AIM OF THE TASK —
Your answer must consist solely of the lines from the start of the entries below through the line with "86 120] => (5)", unchanged.

** Opening ENTRIES PROVIDED block **

The rows of a group lie close to one hidden flat surface of 13 dimensions, which passes through zero. Surfaces can cross.
In the rows, zero is written as 128.
Known rows, each followed by its group:
[140 166 106  76 134 160  93  98 146 111  99 109 112 125 167  69 157 141
 149 111] => (1)
[162 125  58 169 116 119 137 120 112 150 140 146 153 147 108 108 110 120
 147  88] => (4)
[122 153 173 116 119 150 117 133 142 123 131  92 122 102 166 120 132 116
 110 133] => (2)
[132 100 137 117 133 122 104 133 133 126 120 117 119 146 111 149 127 129
 121 127] => (4)
[130 109  91  60 120 161 135 110  99 115 145 154 146 142 110 123 145 142
  95  64] => (1)
[109 120  91 116 181 108 105 161 118 142 123 136 131 138 130 116 120 115
 117  78] => (0)
[173 122 137 163  95 170 142  80  94  94  94 107 164 101 183 156 145 130
 133 159] => (2)
[179  85 140 144  86 158 155 106 116 159 195 158  97 106  96  94 129 109
 144 122] => (5)
[ 99  97 100  81  60 145 135 112 133 143 200 166 144 143  87 117 114 121
 119  90] => (4)
[156 133 100  81  75 164 121 163 131 117 178 187 113 145 158  84  63 105
  86 120] => (5)
[136 133  95  72 164 176 116  98 135 121 111 116 159 147 120 119 133 126
 167 120] => (5)
[ 88 156  75 101 156  87 119 129 101 204 153 146 145 124  93  68 165 172
 143  95] => (3)
[114  59 191  89 139 161 113 159  57 104  94  67 139 114  87 120 152  95
 148 157] => (3)
[188 146  80 124 150 140 116  91 128  55  80  98  92 112 185 150 143 148
 157  85] => (1)
[102 104 169 110 108 107 153 143 113 162 136 142 116 116 168  69 125 117
 111 126] => (1)
[174  89 166 141 106 115 151 109  89 131 102  81 157 130 125 171 150 156
 114 151] => (2)
[107 130 103 115 147 140  90 114 159 120 130 155 116 139 129 160 130 133
 128 118] => (1)
[170 135 183 166 105 146 112 154 162  82 140  78  83 101 151 186  88  96
 128 157] => (1)
[137 121 154 115 111 140 138 134 125 113 142 140 115 132 113 152 119 136
 101 143] => (3)
[141 106 130 140 126 127 105 141 138 148 123  94 157 145 127 139 106 103
 135 134] => (4)
[147  92 152  83 157 137 171 160 115 126 117 116 148 166  82  85 105  92
 158 169] => (5)
[ 92 135 139 123 123 167 119 130 188 119 175 130 141 129  59 128 144  78
 110 118] => (3)
[146 134 109 203 190 145 122 144 162 159 139 123 177 117 129 150 115  61
 124 125] => (1)
[ 99 148 132 129  92 176  69 115 138 120 125 152 110 113 141 102 126 123
 152 171] => (1)
[ 88 169 149 153  68 154 128 146 115 114 112 116 163 168  78 120  88 123
 119 130] => (4)
[106 140 152 114 118 106 131 136 110 130 124 122 114 125 119 124 131 157
 126 147] => (3)
[ 75 143 126 101 142  83 125 150 147 155 134 119 151 119 150 116 141 132
 107 138] => (0)
[ 90 116 124 134 122 106 132 157 121 152 123 132 179 141 131 110 116 101
 108 143] => (5)
[133  87 158 164 104  99 122 141 127 189 152 130  95 104 155  65 130 102
 131 123] => (2)
[ 69 126 141  78 174  88 162 125 114 154  82 105 182 147 167 108 149 145
 119 110] => (1)
[124 149 112  88 103 123 121 119 109 150 174 141 105  95 136 109 149 172
 119 105] => (2)
[ 87  86 156  95 121 136 130 156 140 119 137 203  79 127 177  76  95  86
 126 162] => (5)
[ 91  92 118  52 134 170  29 148 136 143 137 106 121 151  86  83 134  95
 130  90] => (3)
[117 126  50 127  95  59  85 162  87 130 143 123 112  79 170  83 142 130
 142 101] => (0)
[122  98 137  84 147 117 122 137 157 146 138 137 131 145 174 140 101 117
 123 148] => (4)
[148 104 143 160 124 131 146  91 117 153 102 118 135 113 165  89 167 119
 120  95] => (0)
[140  78 123 117  68  85  81 148 140 106 124 100  97 147 135 141 107 120
 131 147] => (0)
[179 110 175 128 118 127 129 115 134 148 126  76  86 127 115 103 132 135
 159 119] => (5)
[193 120 107 116 107  93 154 152 135 115 124 118  99 184  77  93  94 134
 134 110] => (3)
[166 102 145 214  92 135 137 107 113  98  93  98 116 103 142 125 141  98
 146 123] => (2)
[157 168 105 157 157  98 164 134 145 102 119 104 160 116 141 173 125 131
 132 164] => (0)
[168 130  98 129 184  84 133 146 102 122 101  95 111 135  68 112 159 151
 159 113] => (4)
[117 103 115  72 163 118  99 169 106  97 103  94 100 140 131 113 116 112
 140  71] => (1)
[152 114 141 105 122 139 154 119 122 143 134 127 140 163  81 113 125 137
 120 119] => (0)
[ 81  77 170 105 121 100 102 147 125 131  99  78 136 144 137 155 121 117
 121 112] => (1)
[196 107 135 128  64  88 182 109 115 143 154 115 131 155  50 110 143 162
 129 154] => (0)
[116 105 111 122 148 114 104 155 128 151 147 140 116 118 122 101 146 107
  93  75] => (0)
[ 80 129 182  87 129 119 124 130 149 200 183 135 110  96 121  79 177 135
  77 104] => (2)
[120 143  94 117 128 106 120 110 135 135 138 121 139 138 102 154 141 160
 140 112] => (1)
[167  97 129 153 127 121 170 114 147 149 143 164 139 143 159 140 109 115
  96 117] => (0)
[134 164 143  81 174 134 187 149 137 103 125 159 129 138 131 105 128 129
  93 141] => (5)
[ 66 105 161 121 129  83  96 143 125 130 112 105 105 125  98 133 163 139
 118 124] => (0)
[133 116 140 155 125 149 113 105 136 141 124 103 161 121 115 149 159 115
 103 114] => (4)
[150 118 158 153 107 133 144  98 120 147 147  95 126 117 103 165 127 149
 172 151] => (5)
[103  87 145 134 127 159 118 151  67 144 109 119 176 134 144 139 109 102
  83  71] => (0)
[ 73  73 171 107 149 115 124 156 131 166 125 127 127 125 141  74 124  80
 148 142] => (3)
[183 180 167 137 156 120 177 118 149 140 129  75 140 128 113 158 144 160
  96 120] => (5)
[121 121 129  93 123 143 163 112 105 125 150 177 132 128 119 141 140 151
 103 130] => (3)
[173 114 137  86 144 168 106 143  84  95 134 113  70 107  66  92 179 134
 112  90] => (3)
[116  81  71 139 129 131  93 117  76 195 149 146 176 114 144 122 126 122
 152 105] => (3)
[140 107 160  99 108 151 117 150 138 101 126  81 119 152  50 100 136  91
 128 124] => (3)
[133  97 139 114 121 109 107 135 167 112 111 130  81 156 188 153  83 121
 114 105] => (2)
[119 181  94 127 135 146 152 145  83 134 148 148 151 130  96 131  89 152
 171 149] => (0)
[108 121 136 120 166 161  44 174 180 123 160 122 100 136  84 174 101  86
 112 131] => (4)
[103 123  99 150  92 113 131 129  89 152 143 178 138 129 115 117 107 145
 156 165] => (1)
[132 132 146 167 187 151 113 153 145 111 122 159  57 175  39 184  49 130
 207 161] => (0)
[160 161 142 149 145 109 160 154 109 111  97 162  81 141 146 106 103 159
 124 152] => (4)
[195 151 112 126 133 158 150 133 152 127 147 156 117 129 165  86 101 104
 118 130] => (1)
[108 105 145 133 126 136 135  90 134 165 109 104 186 128 155 105 173 113
 104 110] => (5)
[ 90 133 142 153 172 111 120 132  95  92 102 118 101  90  93 178 172 151
 152 145] => (3)
[154 198  83  94 133 168 127 175 116 106 192 155  93  91  96  58 101 110
 164 135] => (3)
[104 142 111 140 232 191 114 141 188 117 118 179 158 147 102 137 129  59
 119 154] => (2)
[ 95 124 156 122  90 127 139 115 117 133 154 141  95  87 130  88 163 133
 127 124] => (4)
[ 38 119 149 146 109 174  69 122 148 137 130 104 209 108 150 180 130  75
 119 164] => (5)
[168 122 168 105 189 113 186 147 163 151 112 125 111 150 152  62 128 101
 104 121] => (5)
[151  68 108  81  99 131 122 104 114 101 190 124 113  95  90 191 157 140
 137 132] => (4)
[124 140 167 148 207 120 137 168 110 127 124 132  74  89  46  83 192 121
 142 163] => (2)
[147 120 127 165 107 126 121 128 151 125 114  54 165 153  83 127 134  86
 117  74] => (2)
[149 113 146 142  88 100 168 121  91 118 142 168  83 110 141 137 124 170
 127 149] => (2)
[150 104 137  62 148 113 117 151 130 194 127  77 186 182 131  96 108 124
 110 124] => (2)
[144 138 132 142 152 116 121 120 153 129 151 162  44 101 141 117 146 145
 119  91] => (5)
[ 94 118 134 148 132 118 131 114 144 182 145 123 164 113 138 114 151 111
 115 116] => (4)
[119 108 116 153  99 123 129 131 133 142 178 149 101 102 121 116 121 104
 141 108] => (4)
[145 152 161 140 155 155 161 129 163 131 134 116 155 115 162 135 128  94
  92 135] => (2)

New rows. What belongs after each?
[128 124 151 146 113  92 152 150 135 177 149  86 180 119 126 112 137 104
  98 144] => (0)
[130 144 131 144 149 159  36 142 151 130 137  98 128 128 113 220 120 136
  85 110] => (3)
[141  89 133 113 173 148 143  77 168 128 132 184  91 137 143 136 166 127
 102  88] => (5)
[182  86 160 158 142 178 172 158  68  80  94 156 101 109 134  70 138  71
  95 121] => (1)
[117  86 114  72 183  81 198 165  80 116 126 181 107 159  64 104 119 142
 156 144] => (3)
[ 82 111 151 150 108  84 106 130 133 177  81 133 136 164 158  81 106 134
 168 197] => (1)
[ 84 142  95  73 175 136 128 125 130 138 143 165 142 133 110 107 147 137
 130 113] => (3)
[142 141 152 115 119 147 171 126 132 131 139 171 124 121 175  96 117 124
 102 150] => (1)
[129 129 132 121 155 115  85 126 200 131 131 106  94 144  91 126 143 112
 152 146] => (0)
[205 107  60 160  69 134 148  87  74 107 104 162 136 155 151 132  99 165
 147 112] => (4)
[ 84 118 143  92 132 117 108 131 152 151 144 126 122 133 137 123 132 128
 113 108] => (1)
[ 53 141  89 105 182 113 126 135 142 132 120 182 163 135 133 134 144 129
 116 130] => (5)
[148 112 142  95 154 182 148 128 101 122 124 133 152 103 173  96 136  93
 125 135] => (3)
[ 97 131 142  31 149 145 110 155 102 119 133 170 123 160 133 175  97 182
  92 151] => (3)
[119 108 180 188 104  96  94 167 158  95  79  46  74 135 106 101 115  72
 153 103] => (2)
[ 75 123 150 178 167 103 109 127 144 151 118  70 166 105 103 185 164 112
 127 121] => (1)
[114 138 167 140 150 108 133 139 122 124 129 142 102 102 139 177 135 160
 119 185] => (4)
[153 118 144  81 142 136 162 134 108 145 144 115 151 150  55  95 166 135
  88 102] => (3)
[180  94 141 159 128 127 162 115 151 120 133 130 101  99 193 107 124  84
 126 109] => (4)
[115 141 145 111 163 135  54 139 118 151  67 127  99 154 133  85 149 159
 108 130] => (4)
[146 153 127 164 113 130  99 130 116  87  97  95 100 112 115 147 126 143
 177 165] => (1)
[107 135  77 175 134 101  93 149 129 170 164 137 153 141  44 154 109 129
 163 150] => (1)
[116 182 143  76 104 140 128  91 161 135 156  83 134  83 202 131 149 156
 122 102] => (1)
[122 103 105 149 108 128  95 105 122 142 125 171 108 148 123 137 127 145
 116 103] => (4)
[105 167  98 126 104 136 124 151 112 160 146 135 183 164  83 118  85 134
 128 134] => (4)
[ 81 122 185  89  88 117 131 153  88  91 109 127  97 140 110 148 109 167
 127 168] => (0)
[149 156 122 156 127  91 113 145 151 179 165 146  99 129 138 125 113 153
  97 110] => (3)
[191 132 128 202 110  69 202 150 126 114 118 116  77 127 104  56 120 104
 144  85] => (2)
[132  93  89 122  60  59 131 142 141 169 159 148 110 178 155 119  46 139
 130  77] => (2)
[139 131 175 136 151  73 106 178  87 164 111  92  58 102 128  78 149 165
 128 127] => (3)
[210 115 120 115  76 154 139 132 141  92 159 161  37 128 137  54 108 105
 102  58] => (2)
[124 104 160 132 107 129 131 119 110 163 134 106 163 121 123 136 147 130
 112 148] => (2)
[104 112 182  48  94 116 146 130  99  85 118  82 128 121 118 161 139 165
 142 183] => (4)
[183 126  96 150 133 138  97 102 175 104 112 110 107 147 127 140 112 118
 184 144] => (0)
[129 154 162 106  86  88 116  90 188  56  34  84  66 184 141 114 150 173
 119 109] => (3)
[143  89 100 161 160 133 162  90 129 115 117 164 153 129 146 181 138 113
 124 117] => (3)
[ 76  61 136 138 128 106  87 134 119 131 142 166  74 122  91 159 137 129
 139 122] => (3)
[148 115 130 135 101  76 145 109  92  87 116 117  47 100 126 148 154 188
 156 106] => (1)
[177 114 141 107 136 130 150 123 134 111 115 114 129 146 138 160 130 140
  96 113] => (2)
[119 147 137 151  89 133 149 119 107  79 102 124  98 110 129 104 133 128
 152 113] => (4)
[131 173  91 101 137 145  54 162 149 104 102  33 168 116 158 105 111  86
 170 149] => (0)
[ 50 146 136 149 140 108  46 115 154 146 112  86 124 107 127 165 170 143
 126 105] => (5)
[120 127 113  70  87 117 111 104 138 146 126 106 147 155 112  84 150 152
 145 137] => (0)
[162  86 108 175  80 131 121 149  94 139 184 137 100  83 144 124 102  91
 135  86] => (1)
[115 160 118 169 163 143 105 143 153  84  90 139  81 132 118 114 122 107
 137  92] => (4)
[146 182 130  99 150 125 140 123 155 112 112 116 129 148 125 128 128 157
 137 156] => (1)
[168 116  68 227 110 151 154 146  78 122 170 165 162  60 105  86 154  53
 120 119] => (5)
[128 101 123 166  68 100 106  84 124 118 120 163  76 126 156 166 133 174
 123 114] => (3)
[150 108 102 133  80 162 119 111 126 134 210 195  91  83 133 108 150 117
  78  83] => (0)
[149 141 112 160  74 192 147  57 114 105  94 119 208 121 202 164 133 126
 114 126] => (4)
[147  86  72  54 166 162 128 138 114 133 173 215 118 156 106 123 103 121
 107  93] => (3)
[138 160  90 142 137 139 106 136  79 108 121 128  72 114  72  90 128 154
 212 122] => (0)
[139  47 126  88  80  87 104 118  91 127  82  46 128 164  88  76 158 132
 172  87] => (4)
[143 141  80  76 116 175 108 112 103  98 109 131 160 140 170 117 119 130
 124 102] => (0)
[111 115 138 108 121 119 128 122 127 131 136 140 107 119 134 111 144 135
 125 121] => (4)
[111 146 157 119 174 123 137 167 142 151 119  88 171 159  85 137 108 110
 124 144] => (0)
[127 152 104  89 124  75 161 129 144 165 195 197  48 108 153  69 124 176
 136 100] => (1)
[119  99 141 112  96 167 119 117 133 139 140 135 183 159 114 162 106 111
 103 154] => (2)
[ 73 165 111 162 120  48 178 182  84 167 159 164 151 101 103 101 121 147
 122 163] => (5)
[126  86 174 106 123 147 121 171 131 175 173 111 138 132  92  89 116  76
 101 130] => (3)
[ 95 152 115 110 127  66 145 145 137 144 160 143 116 101 124 108 160 151
 117 149] => (0)
[ 98  97 154 103 106 123 115 138 141  90  81 105 153 193 110 169  91 123
 126 152] => (2)
[152 144 140 191 112 180 124  93 160 103 134 169 107  84 202 154 122 102
 123 160] => (1)
[118 154 126 130  44 141 151 133  92 103 151 187  98 144 106 115  79 161
 125 139] => (4)
[ 78  88  58 125 118 105  94 115 101 120 100 175 152 146 125 123 152 130
 120  94] => (5)
[ 89 131 107 151 130 158 117  92 126 128 129 190 122  85 198 117 149 121
 130 122] => (1)
[151 126 159 127 113 114 150 111 122  98 116 114  82 114 129 137 156 160
 120 121] => (1)
[ 86 133 144 115 133 142 159 149  77 176 177 175 142 125  64 110 130 144
  97  98] => (0)
[146 111 166 144 117 165 126 134 134 108 138 118 128 112 135 162 120 100
 105 146] => (3)
[167  99 109 124 130 102 138 101 131 112 120 137  90 129 103 116 179 146
 107  91] => (0)
[ 62 125 176 148 120  72 138 173 126 156 150 137 106 102 137 134 113 127
 117 165] => (0)
[ 88  93 180 165 113 118 155  79 145 157 110 129 175 156 115 206 135 144
 118 161] => (0)
[ 96 151 134 139 141 118 149 123 157  89 117 146 106 126 131 162 130 137
 118 117] => (2)
[ 73 110 163 145 156  99 135 132 146 160 122 114 157 126 131 156 143 116
 108 130] => (1)
[176  72  87 117 169 153  73 100 107 159 136 152 141 119 162 181 138 143
 129 141] => (2)
[137  77  88 133 112 161  47 156 126 128 160 128  94 120 117 113  99  70
 139  69] => (1)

** Closing ENTRIES PROVIDED block **

RESPONSE TO THE TASK —
The rows of a group lie close to one hidden flat surface of 13 dimensions, which passes through zero. Surfaces can cross.
In the rows, zero is written as 128.
Known rows, each followed by its group:
[140 166 106  76 134 160  93  98 146 111  99 109 112 125 167  69 157 141
 149 111] => (1)
[162 125  58 169 116 119 137 120 112 150 140 146 153 147 108 108 110 120
 147  88] => (4)
[122 153 173 116 119 150 117 133 142 123 131  92 122 102 166 120 132 116
 110 133] => (2)
[132 100 137 117 133 122 104 133 133 126 120 117 119 146 111 149 127 129
 121 127] => (4)
[130 109  91  60 120 161 135 110  99 115 145 154 146 142 110 123 145 142
  95  64] => (1)
[109 120  91 116 181 108 105 161 118 142 123 136 131 138 130 116 120 115
 117  78] => (0)
[173 122 137 163  95 170 142  80  94  94  94 107 164 101 183 156 145 130
 133 159] => (2)
[179  85 140 144  86 158 155 106 116 159 195 158  97 106  96  94 129 109
 144 122] => (5)
[ 99  97 100  81  60 145 135 112 133 143 200 166 144 143  87 117 114 121
 119  90] => (4)
[156 133 100  81  75 164 121 163 131 117 178 187 113 145 158  84  63 105
  86 120] => (5)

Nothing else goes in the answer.